Each row is a point on a landscape with many valleys, with its height.
From any point a ball rolls to the lowest of the 2 points nearest to it. It stops when none of these is lower. Distance is the straight distance between rows; heights are no part of it.
q56: [ 96 122  59  69 145 110 121 158 121 161 139  97 120 139 165 105 112 160
  94 164 100  74  89 123 128 105]  h=11.8
q310: [144 141 154 163 118 152  83 100 155 157 162 142 134 113 164 148 160 149
 106 115 123 124  73 105  88 181]  h=41.0
q337: [154  63 138 139 105  66 126 139 188 142 101 115 131 147 133 148 119 151
 114 101 149  91 123  93 120 170]  h=27.2
q815: [ 98 136 128 188 120 113 126 133  99  79 165 142 147  96 179 159 108 128
 116  65 165 135 162 193 169 117]  h=65.9
q590: [119 158 162 139 153 151  82  64 135 169 148 110 144  88 163 136 137 125
 111 158 118 102  85 122  84 211]  h=45.6
q526: [150 175 174 141 109 127 159 115 125 141 132 119 162 163  87 169  99  81
 164 150 144 135 152 108  94 146]  h=60.5
q157: [146 153 161 142 136 126 149 118 137  97 111 124 143 112 112 103 166  95
 183 106 134 100 117  91 114 155]  h=58.8
q753: [148 188 125 173  87 131 114 154 140 105 166 166 163 122  71 164 127  75
 176  92 184 108 119 130 131  98]  h=7.9
q474: [166 153 134 117 160 126 174 150  94 122  88 117 156 145  87 130 128 134
 143 143  74 131 165 109 132 102]  h=71.4
q680: [ 96  61 120 124  98 126 126 120 134 136 146 127  97 125 166 117 133 154
  87 109 137 195 132 163 160 132]  h=70.3
q579: [129 144 116 113 124 121 146  91 143 122 155 106 143 207  53  95  86 125
 179 160 172 118  74 130 143  74]  h=47.2
q687: [ 95  74  77  61 119 123  91 141 159 175 131  82 108 147 154 118 137 148
  77 158 107  98 100 145 139 137]  h=25.5
q970: [122 166 126 141 158 110 148 128  87 102 118  65 162 108 128  75 129 144
 143 151  87 122 161 181 171 131]  h=24.9
q230: [142 188 144 173 124 133 137 164  82  81 113 170 137  71 119 177 137  75
 146  90 121 153 209 149 147  99]  h=63.6
q685: [109  95  70  70 140 122 150 148  77 167  69 120 102 161 148 150  92 159
  70 181  64 117 149 102 131 105]  h=64.3
q710: [148  99 159 118 149 123 135 108 101  77 101 164  67  98 132  97 177 106
 162 102 100 162 107 140 117 128]  h=32.2
q895: [113 104 126 150 107 146  94 142 180 158 115 119 146 105 174 153 131 138
  81 107 146  96 157 122 125 169]  h=16.2
q538: [124  72 106 162  90 111 144 176 167 129 127 120 131 164 166 160 114 167
  83  79 144 141 170 135 179 103]  h=23.0
q578: [142  76 137  98 131  99 125  97 129  91  81 174  58  86 142 115 204 102
 148  87  91 115 110 109 109 124]  h=24.6
q631: [153 195 126 166  94 139 129 153 100  82 150 150 134 131  57 117  98  94
 189 127 176 138 125 124 160  55]  h=15.4
q969: [ 94 193 159 147 122 191 130  73 107 134 164 129 124 132 159  83 112 128
 142 178 174 146 100 113 126 128]  h=34.6
q831: [106  62  90 132  92 117  72 138 176 166 181 116 119 139 161 138 132 166
  69  99 158 132  78 148 135 154]  h=37.5
q945: [ 93  93 122 169  88 128  97 146 166 154 141  96 142 139 166 182  99 164
  66  97 156 128 175 159 161 155]  h=16.7
q123: [127  95 134 124 110  75 161 121 153 108 100 142 147 137 138 134 117 129
 133  92 156  70 131  78 128 122]  h=31.5
q98: [148 126 204 141 115 142 137 103 151 164 132 109 151 147 119 167 117 103
 133 143 138 127 133  83  86 180]  h=59.4
q358: [ 99 152  94  79 169 158 156 133  73 148  87 125 118 160 134 107  94 150
 111 192  79  92 152  91 109  86]  h=66.7
q184: [ 88 137  90  86 121 170 121 124 124 174  99 145  94 103 144 154 104  97
 116 161 114 145 163 144 108 134]  h=57.0
q793: [178  91 122 126 140  37 142 125 127  83 138 162 138 137  82 150 146 110
 160 101 132 129 103 126 103 116]  h=52.2
q765: [163 175 125 162 177 107 106 145  78  91 122 156 146  55 120 144 166 148
 135 136  80  86 123 118  99 141]  h=37.6
q686: [191 143 147 132 158  92 110 132 104  73 120 144 120 105  88 101 186 125
 188 117 117 102  91 113 119 134]  h=56.6
q165: [151 165 127 154 159 131  98  91  78 111 191 156 146 130 109 131 134 170
 127 156 120 132  60 140  97 124]  h=31.1
q684: [139 155 105 164 112 117  78 154 144 121 162 178 174  97 113 207 109  92
 131  92 181  74 136 132 121 110]  h=15.8
q326: [177  75 142 115 157  67 129 117 140  92 152 148 119 127  71  88 187 131
 178 103 132 131  74 139 118 141]  h=54.2
q500: [144 164 150 146 114 142 176 140  92  91  94 141 146 118 126 151 119  76
 136 130 122 159 203 131 143 106]  h=62.4
q885: [152 121 116 124 124  85 146 113 136 111 145 167 143 153  64 138 121 108
 164 108 155 108  90  96 108  92]  h=50.6
q122: [140 117 138 124 131  87 167  98 131  92 157 151 139 188  73 130  89 121
 157 128 165 159 110 120 127  80]  h=49.1
q718: [158  69 118 171 112  93 129 147 157 131 168 132 149 168 133 152 122 164
 107  84 153 155 108 149 148 107]  h=28.4
q671: [ 96 105 136 153 127 148 130 126 107  86 158 137 104 124 187  83 142 166
 103 118 122 187 118 151 151 127]  h=68.8
q70: [ 90 135  65  54 106 148 121 165 107 186  86 139  78 139 166 134 110 145
  78 157  99 103 141  89 129 101]  h=62.0
q461: [111 154 144 154 127 127  88  93 147 158 172 112 167 111 127 142 113 119
 122 146 160 134 117 174 113 154]  h=51.5
q378: [101 114 116  79 168 166 171 135  97 132  88 115 106 199 106  85 104 125
 133 167  84 127 135  87 145 102]  h=68.6
q373: [ 62  98  78  43 110 144 113 113 134 178  85 134  51 104 166 145 135 126
  77 156  97 138 146 115 120 140]  h=59.5
q189: [128 150 196 124 109  86 172  93 122  88  91 138 139 107 115 137 138  73
 168 106 148 103 158 108 107 137]  h=60.3
q869: [181 127 195 168 129 148 123 140 156 148 113 102 156 149 138 142 154 142
 128 104 139 139 139  79 102 199]  h=58.1
q374: [140 167 134 153 154 138 122 152  98 101 141 148 144  98 137  93 169 161
 120 122 117  81 117  91 110 123]  h=30.6
q72: [129  50 140 100 105 102 114 112 194 147 113 122 102 143 131 130 147 132
 122  93 138 142 100 120 122 162]  h=21.7
q725: [173 112 170 133 127 166 141 180 146 161  88 110 147 159 111 127 169 146
 122 106  88 132 162  75 140 173]  h=56.0
q247: [133 138  89 113 104 182  79 151 204 178 157 108 113 109 115 119 150 116
 151 119 150 117  92 168 127 139]  h=56.2
q645: [156 197 132 206 114 120 134 137  76  79 168 149 135 122  80 144  98 121
 155 129 156 172 134 147 168  60]  h=20.1
q617: [126 116  65  76 122 148  82 160 173 173 122 121  93 101 107 124 162  89
 149 105 133 131 116 168 134 104]  h=58.7
q391: [109 154 197 154 116 110 189 126 106  74  96 133 137 123 143 157 115  73
 152 102 152 128 202 112 145 130]  h=61.3
q349: [ 99  70 103  93 152 111 176 142 116  94  92 109 108 148 124  63 135 152
 128 116 105 109 152 125 172  90]  h=39.5
q950: [121  92 139 119 102 182 121 144 151 188 117  99 117 143 120 128 128 136
  89 127 106 219 165 156 149 165]  h=73.1
q152: [126 152 153 104 132 139 143  92 160 157 154  79 161 191  86 107  69 107
 160 175 160 130  91 139 121 135]  h=44.8
q915: [135 174  87 108 118 173 133 137 114 168 128 182 122 131 107 172  98 105
 138 150 129 126 140 113  92  78]  h=51.8
q472: [149 176 100 131 157 112 103 133  81 130 124 181 138  70 121 180 132 103
 132 139 108  79 130 125  67 132]  h=42.7
q602: [126  75 146 101 106 126 121  84 164 134  73 141  83 106 141 126 168 112
 128  90 127 118 105  99 115 158]  h=13.2
q237: [141 175  97 109 150 113 116 131  94 169 121 153 166  97 113 175  82 120
 116 189  97  82 129 131  70 139]  h=46.7
q389: [161  74 150 132 146 131 149 167 126  80 120 138  97 160 127  69 196 159
 158  80 105 162 111 110 150 120]  h=50.1
q426: [113 129 149 137 123 136 137 132 125 118 120 142 130 133 185  89 166 169
 105 110 133  78 115  66 135 137]  h=21.6
q750: [141 102  83 102 127 147 113 163 153 147 107 155  99  90 109 141 155 110
 142  95 114 165 160 148 150 110]  h=60.9
q647: [121 131 108 163 133 111  97 142 143 139 140 157 167  90 151 195 118 131
  98  91 152  68 147 110 110 141]  h=22.0
q790: [137 144 122 118 121 159  93 130 192 191 180  89 152 146  95 138 124 120
 139 153 164 136  81 164 111 161]  h=53.9
q874: [114 188  90 101 124 208 117 132 109 208 128 158 118 121 117 164  94  92
 129 200 105 159 145 128  86 120]  h=54.3
q434: [116  60 169 124 128 146 153 129 113  79 123 138  98 192 157  67 147 154
 130 104 120 162 107  91 148 151]  h=46.6
q491: [123 143 170 105 112 109 169  79 143 135 117 116 123 152  75 157  96  62
 176 149 147 178 152 139  94 140]  h=61.5
q717: [138  88 170 117 168  83 139 107 125  68 115 122  99  99 137  81 174 128
 166 115 102 150 111 169 136 166]  h=38.4
q601: [129 193 145 164 108 204  97 121 142 154 157 104 138 132 123 117 105 109
 161 153 176 137 120 141 136 123]  h=29.2
q382: [122 127  95 118 156 143 135 145 106  98 137 104 123 146 133  48 143 167
 125 117 120 118 126 139 175 110]  h=43.1
q167: [ 98  88 148 126 104  98 145 126 170 115  79 111 112 131 197  97 128 161
  99  99 156  58 130  68 137 149]  h=29.3
q342: [152 182 120 194 141 116 118 121  88  90 195 153 156 120 105 137 116 141
 136 133 163 142 100 135 119  95]  h=25.1
q18: [160  76 105  77 124 114 142 147 143 145  90 141 110 125  76 163 143 105
 142 109  97 172 176 161 161 114]  h=62.7
q108: [152 169 149 166 149 117  94  84 109 130 182 183 136 104 150 156 151 150
 122 136 133 125  65 114  63 150]  h=36.4
q927: [118 177 145 116 152 153 139  84 111 128 133 105 147 155  79 118  75 111
 158 196 124 163 118 139 108 122]  h=41.7
q925: [116  55 113 123 119 131 128 139 154 168 135  70 132 149 156 146 107 149
  82 141 103 207 140 189 171 135]  h=71.7
q746: [125  62 186 109 146  97 163 107 138  72 136 103 108 161 155  61 158 137
 137 119 111 157 111 140 146 161]  h=43.0
q520: [165  77 138 110 134 126 143 165 130 129 110 136 131 168 104  99 150 145
 127  99  91 140 127  98 142 128]  h=53.2
q280: [ 99 186 101 144 141 152 122 124 110 103 135  94 120  76 138  73 120 137
 129 159 130 119 131 187 156 114]  h=10.1
q672: [ 95 152 155 145 130 163  95  92 141 158 135 112 139  70 161 139 128 102
 117 152 139 123 135 150 102 176]  h=49.0
q996: [145 101 147  81 127 127 149 111 129 119  90 134  93 138  70 145 121  85
 158 153 112 179 160 139 116 132]  h=62.6
q875: [119 180 122 190 106 147 133 155  96  91 153 163 150  93 143 181 109 110
 121  93 140 151 185 178 147  90]  h=64.7
q853: [ 73  79  90 102  87 110  81 110 175 181 147  85  88 123 195 131 113 163
  50 148 142 117  94 142 133 171]  h=33.4
q521: [100 133 128 169 145 122 112 106 109  97 174 130 122  86 193 131 135 150
 102 109 155 158 124 182 140 125]  h=67.2
q903: [ 71 106  55  80 127  81 143 134 117 151 100  95 111 128 180 112 104 157
  80 157 109  84 149 131 150  94]  h=24.7
q580: [143 140 145 121 163 158 180 141  94 125  88  93 142 206  83  99 114 135
 150 140  72 125 148  82 155  95]  h=70.1
q492: [107 157 133 109 160 159 135 150 107 107  83  82 142 121 143  58 144 147
 126 142  91  97 154 120 145 141]  h=35.6
q881: [111  94 101 111 132  98 147 151 130 117  97 127 116  97 163 113 131 159
  86 116 112 107 150 139 148 111]  h=32.9
q95: [135 203 126 149 138 165 108 155 119 120 138 108 151 111 125  94 119 134
 149 168 139 100 125 148 139 117]  h=22.1
q879: [120  53 114 141 104  80 111 145 172 140 164  88 138 159 153 107 126 184
  85  90 140 120  94 131 153 133]  h=33.2
q330: [119 205 165 142 141 150 114  72  89 118 154 132 127 111 114 136  92 100
 158 189 150 160 112 117  95 117]  h=38.7
q611: [130 162 103 142 127 125 141 138 104 159 124 142 163 122 115 181  84 125
 115 155 118 102 148 127 115  99]  h=49.4

For each start below, name the point where the ball stops.
q580: q426
q831: q895
q526: q602
q874: q426
q434: q602
q815: q280
q686: q280
q152: q280
q18: q753

Call two points neighbours if one is among the 2 nearest of the other. Go from one point of each pair to the other, from neighbour to neighbour, staying as low as possible. Name the highest point that can't be avoided.
q426, q280: q18
q895, q280: q382
q753, q895: q647
q426, q602: q123
q753, q56: q831

Two balls start at each pair of points below. Name the first point that both come to, or write never.
q925, q996: never
q590, q157: never
q184, q672: never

#####

◆ Exercise ◆
Which lines of the records above contain the word "stops"? Report each one.

◆ Exercise response ◆
From any point a ball rolls to the lowest of the 2 points nearest to it. It stops when none of these is lower. Distance is the straight distance between rows; heights are no part of it.
For each start below, name the point where the ball stops.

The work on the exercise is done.